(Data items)
——————

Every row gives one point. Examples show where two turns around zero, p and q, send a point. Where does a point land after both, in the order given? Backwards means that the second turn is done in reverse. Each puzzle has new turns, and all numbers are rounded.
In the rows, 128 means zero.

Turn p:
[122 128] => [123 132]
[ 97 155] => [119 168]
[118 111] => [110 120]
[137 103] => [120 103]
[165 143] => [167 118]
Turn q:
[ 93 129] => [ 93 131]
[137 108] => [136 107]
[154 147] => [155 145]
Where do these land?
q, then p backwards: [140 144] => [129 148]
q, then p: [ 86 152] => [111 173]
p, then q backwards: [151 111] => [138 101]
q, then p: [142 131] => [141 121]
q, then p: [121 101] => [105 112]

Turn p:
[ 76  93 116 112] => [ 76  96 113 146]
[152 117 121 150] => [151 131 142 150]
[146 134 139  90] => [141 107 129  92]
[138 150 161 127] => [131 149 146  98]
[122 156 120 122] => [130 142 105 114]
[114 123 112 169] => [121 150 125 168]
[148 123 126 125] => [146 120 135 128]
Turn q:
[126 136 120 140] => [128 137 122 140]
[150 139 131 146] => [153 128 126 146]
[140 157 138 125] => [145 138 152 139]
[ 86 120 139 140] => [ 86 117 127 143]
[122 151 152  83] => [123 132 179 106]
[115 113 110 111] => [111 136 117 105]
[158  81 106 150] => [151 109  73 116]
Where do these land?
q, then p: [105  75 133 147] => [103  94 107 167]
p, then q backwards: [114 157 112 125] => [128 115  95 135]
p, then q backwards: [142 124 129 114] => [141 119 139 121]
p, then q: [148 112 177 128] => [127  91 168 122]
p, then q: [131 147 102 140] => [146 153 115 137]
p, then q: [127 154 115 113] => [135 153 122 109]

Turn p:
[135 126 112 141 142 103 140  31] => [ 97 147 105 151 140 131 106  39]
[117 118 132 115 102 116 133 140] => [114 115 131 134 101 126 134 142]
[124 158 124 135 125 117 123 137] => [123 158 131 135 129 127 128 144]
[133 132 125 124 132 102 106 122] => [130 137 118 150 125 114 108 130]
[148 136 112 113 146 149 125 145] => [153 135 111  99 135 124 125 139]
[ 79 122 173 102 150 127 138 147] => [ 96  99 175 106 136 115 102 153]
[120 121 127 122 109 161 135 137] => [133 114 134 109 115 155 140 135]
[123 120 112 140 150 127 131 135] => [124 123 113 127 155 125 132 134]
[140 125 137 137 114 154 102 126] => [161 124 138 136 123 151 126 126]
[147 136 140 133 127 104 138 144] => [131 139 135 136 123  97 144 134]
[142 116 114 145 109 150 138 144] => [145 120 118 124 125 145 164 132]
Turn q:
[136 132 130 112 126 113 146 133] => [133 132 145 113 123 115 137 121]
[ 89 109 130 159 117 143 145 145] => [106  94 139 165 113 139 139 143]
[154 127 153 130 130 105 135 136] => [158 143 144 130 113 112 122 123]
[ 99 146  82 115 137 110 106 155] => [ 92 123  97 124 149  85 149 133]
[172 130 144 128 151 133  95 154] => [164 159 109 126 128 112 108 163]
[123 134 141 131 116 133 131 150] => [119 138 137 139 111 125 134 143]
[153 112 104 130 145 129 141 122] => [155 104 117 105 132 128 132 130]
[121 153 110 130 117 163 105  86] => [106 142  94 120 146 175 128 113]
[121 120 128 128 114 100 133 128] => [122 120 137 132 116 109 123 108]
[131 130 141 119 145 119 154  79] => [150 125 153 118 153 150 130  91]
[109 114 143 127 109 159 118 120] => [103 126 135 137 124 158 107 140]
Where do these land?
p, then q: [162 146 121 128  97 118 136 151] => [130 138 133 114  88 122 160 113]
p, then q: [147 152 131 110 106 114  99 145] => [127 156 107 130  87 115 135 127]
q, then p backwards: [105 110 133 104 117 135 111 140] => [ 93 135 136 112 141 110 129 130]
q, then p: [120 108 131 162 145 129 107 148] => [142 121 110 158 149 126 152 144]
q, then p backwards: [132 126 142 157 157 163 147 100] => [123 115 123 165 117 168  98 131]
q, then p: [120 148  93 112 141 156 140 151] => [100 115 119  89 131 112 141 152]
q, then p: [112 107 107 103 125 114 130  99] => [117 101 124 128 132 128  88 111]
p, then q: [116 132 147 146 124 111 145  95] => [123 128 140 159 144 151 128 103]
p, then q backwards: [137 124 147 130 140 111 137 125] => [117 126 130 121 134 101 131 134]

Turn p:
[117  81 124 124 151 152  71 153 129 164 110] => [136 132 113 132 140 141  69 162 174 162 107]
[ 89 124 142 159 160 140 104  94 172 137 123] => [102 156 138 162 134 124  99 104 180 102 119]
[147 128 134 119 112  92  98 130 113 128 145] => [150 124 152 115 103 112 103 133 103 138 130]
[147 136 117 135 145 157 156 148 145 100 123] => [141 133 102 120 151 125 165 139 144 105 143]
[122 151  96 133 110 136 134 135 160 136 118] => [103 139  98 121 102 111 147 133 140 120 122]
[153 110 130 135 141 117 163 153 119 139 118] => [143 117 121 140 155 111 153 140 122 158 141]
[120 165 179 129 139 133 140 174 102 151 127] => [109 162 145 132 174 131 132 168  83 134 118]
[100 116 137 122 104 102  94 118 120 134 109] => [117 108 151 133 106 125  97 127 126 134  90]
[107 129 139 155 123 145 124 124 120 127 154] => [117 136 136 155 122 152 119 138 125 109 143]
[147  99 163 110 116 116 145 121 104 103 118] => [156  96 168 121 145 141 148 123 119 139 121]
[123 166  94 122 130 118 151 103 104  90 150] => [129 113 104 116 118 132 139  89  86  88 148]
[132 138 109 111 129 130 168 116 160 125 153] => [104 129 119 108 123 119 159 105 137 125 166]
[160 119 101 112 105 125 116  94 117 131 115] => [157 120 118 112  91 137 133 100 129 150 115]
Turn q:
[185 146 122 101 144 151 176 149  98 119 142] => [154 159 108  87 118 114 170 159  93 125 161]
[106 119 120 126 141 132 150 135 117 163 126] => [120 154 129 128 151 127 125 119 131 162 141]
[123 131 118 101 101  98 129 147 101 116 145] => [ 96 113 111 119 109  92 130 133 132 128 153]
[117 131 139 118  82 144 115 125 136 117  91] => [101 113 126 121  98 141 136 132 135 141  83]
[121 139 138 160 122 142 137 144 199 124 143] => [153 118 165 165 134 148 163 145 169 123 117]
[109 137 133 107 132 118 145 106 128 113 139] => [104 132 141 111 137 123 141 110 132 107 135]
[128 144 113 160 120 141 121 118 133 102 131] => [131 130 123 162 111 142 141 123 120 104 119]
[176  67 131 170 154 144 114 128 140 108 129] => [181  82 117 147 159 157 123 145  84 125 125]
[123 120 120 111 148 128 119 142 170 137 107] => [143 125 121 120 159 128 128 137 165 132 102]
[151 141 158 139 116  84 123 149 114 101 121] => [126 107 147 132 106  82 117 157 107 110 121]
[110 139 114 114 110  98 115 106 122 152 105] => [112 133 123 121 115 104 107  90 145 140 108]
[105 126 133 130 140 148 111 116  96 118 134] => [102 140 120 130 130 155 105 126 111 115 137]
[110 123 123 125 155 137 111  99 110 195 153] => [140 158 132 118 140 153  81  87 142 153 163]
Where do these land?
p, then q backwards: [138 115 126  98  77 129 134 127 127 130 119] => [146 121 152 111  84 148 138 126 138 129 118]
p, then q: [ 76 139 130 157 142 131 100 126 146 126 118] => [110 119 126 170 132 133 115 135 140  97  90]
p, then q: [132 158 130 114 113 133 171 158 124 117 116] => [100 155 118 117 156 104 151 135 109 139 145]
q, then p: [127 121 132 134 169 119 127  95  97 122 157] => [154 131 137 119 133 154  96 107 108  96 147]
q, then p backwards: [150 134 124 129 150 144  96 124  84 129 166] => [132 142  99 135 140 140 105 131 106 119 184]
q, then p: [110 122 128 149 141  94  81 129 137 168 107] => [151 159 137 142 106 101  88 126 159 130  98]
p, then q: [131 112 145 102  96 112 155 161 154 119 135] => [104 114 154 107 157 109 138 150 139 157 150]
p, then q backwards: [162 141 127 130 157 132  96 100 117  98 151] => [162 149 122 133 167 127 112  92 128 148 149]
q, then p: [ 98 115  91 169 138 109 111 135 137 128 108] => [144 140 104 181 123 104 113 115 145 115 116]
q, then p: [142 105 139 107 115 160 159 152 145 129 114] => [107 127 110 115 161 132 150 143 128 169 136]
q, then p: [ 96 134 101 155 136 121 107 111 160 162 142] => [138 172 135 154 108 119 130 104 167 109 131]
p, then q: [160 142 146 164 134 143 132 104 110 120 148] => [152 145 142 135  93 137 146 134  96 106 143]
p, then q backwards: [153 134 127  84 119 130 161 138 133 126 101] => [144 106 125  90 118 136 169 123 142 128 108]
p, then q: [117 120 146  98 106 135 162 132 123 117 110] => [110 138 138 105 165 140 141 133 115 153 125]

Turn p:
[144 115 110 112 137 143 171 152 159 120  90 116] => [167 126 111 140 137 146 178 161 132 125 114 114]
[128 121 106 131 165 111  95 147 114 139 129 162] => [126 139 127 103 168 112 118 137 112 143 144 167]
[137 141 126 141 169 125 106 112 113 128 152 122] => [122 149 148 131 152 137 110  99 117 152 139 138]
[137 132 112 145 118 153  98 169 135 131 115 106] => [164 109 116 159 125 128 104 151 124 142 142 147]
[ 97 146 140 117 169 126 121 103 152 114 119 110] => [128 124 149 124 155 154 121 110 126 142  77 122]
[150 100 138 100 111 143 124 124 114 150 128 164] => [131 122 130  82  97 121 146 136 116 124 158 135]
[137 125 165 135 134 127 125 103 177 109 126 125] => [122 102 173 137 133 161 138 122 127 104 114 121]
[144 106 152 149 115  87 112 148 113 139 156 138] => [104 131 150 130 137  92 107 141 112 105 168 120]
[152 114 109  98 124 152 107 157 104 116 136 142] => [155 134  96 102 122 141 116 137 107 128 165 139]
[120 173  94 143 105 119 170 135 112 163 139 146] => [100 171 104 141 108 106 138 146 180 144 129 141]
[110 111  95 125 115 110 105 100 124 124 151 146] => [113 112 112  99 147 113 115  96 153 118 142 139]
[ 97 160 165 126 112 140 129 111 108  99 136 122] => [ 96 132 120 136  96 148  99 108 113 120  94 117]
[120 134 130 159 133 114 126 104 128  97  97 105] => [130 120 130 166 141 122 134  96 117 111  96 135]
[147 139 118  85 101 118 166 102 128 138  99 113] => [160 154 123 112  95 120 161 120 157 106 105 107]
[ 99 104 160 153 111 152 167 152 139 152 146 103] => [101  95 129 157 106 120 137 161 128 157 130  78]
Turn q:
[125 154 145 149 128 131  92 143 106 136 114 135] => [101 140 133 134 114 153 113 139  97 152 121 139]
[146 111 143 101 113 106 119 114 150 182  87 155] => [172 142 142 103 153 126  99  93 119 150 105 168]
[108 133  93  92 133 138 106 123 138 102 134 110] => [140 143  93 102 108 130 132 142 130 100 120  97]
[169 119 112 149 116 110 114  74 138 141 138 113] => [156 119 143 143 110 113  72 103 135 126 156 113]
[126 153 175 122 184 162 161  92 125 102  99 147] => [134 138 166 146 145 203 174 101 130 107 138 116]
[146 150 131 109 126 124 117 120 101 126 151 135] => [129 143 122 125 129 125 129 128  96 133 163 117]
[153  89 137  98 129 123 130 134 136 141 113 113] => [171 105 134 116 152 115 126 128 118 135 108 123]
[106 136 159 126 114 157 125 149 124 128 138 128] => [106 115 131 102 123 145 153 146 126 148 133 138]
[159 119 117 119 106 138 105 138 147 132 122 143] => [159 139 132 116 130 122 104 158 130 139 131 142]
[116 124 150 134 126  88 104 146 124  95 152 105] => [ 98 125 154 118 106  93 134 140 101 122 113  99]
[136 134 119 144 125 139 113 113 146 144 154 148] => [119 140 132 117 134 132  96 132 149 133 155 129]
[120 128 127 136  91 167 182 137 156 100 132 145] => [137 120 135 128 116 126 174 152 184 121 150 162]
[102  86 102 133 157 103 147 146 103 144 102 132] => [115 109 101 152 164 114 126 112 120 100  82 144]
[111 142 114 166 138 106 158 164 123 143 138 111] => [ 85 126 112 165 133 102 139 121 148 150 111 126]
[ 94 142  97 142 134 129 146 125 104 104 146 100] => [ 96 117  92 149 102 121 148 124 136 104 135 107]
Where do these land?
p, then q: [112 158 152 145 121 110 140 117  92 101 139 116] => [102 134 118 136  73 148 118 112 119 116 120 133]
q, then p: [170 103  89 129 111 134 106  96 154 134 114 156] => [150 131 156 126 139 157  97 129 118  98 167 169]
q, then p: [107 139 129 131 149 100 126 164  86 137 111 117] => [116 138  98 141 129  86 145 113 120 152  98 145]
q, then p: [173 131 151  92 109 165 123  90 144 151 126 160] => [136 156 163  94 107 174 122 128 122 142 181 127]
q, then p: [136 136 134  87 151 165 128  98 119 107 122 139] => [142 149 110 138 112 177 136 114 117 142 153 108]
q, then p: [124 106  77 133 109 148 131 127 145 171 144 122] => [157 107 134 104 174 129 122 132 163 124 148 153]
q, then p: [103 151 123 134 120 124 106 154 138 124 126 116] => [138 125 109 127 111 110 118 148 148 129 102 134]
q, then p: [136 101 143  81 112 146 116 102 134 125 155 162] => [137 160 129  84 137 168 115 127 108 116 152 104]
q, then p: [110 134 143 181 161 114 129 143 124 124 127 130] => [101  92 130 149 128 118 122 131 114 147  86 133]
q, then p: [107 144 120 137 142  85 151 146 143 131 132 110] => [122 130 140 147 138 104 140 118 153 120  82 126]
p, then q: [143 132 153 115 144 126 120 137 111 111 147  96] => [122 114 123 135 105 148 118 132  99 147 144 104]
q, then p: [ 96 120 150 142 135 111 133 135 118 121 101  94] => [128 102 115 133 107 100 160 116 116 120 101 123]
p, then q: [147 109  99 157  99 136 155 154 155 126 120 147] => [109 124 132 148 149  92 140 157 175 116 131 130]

——————

Exercise goal >> For every line above that includes the string "zero", copy the line.

Response for this exercise >>
Every row gives one point. Examples show where two turns around zero, p and q, send a point. Where does a point land after both, in the order given? Backwards means that the second turn is done in reverse. Each puzzle has new turns, and all numbers are rounded.
In the rows, 128 means zero.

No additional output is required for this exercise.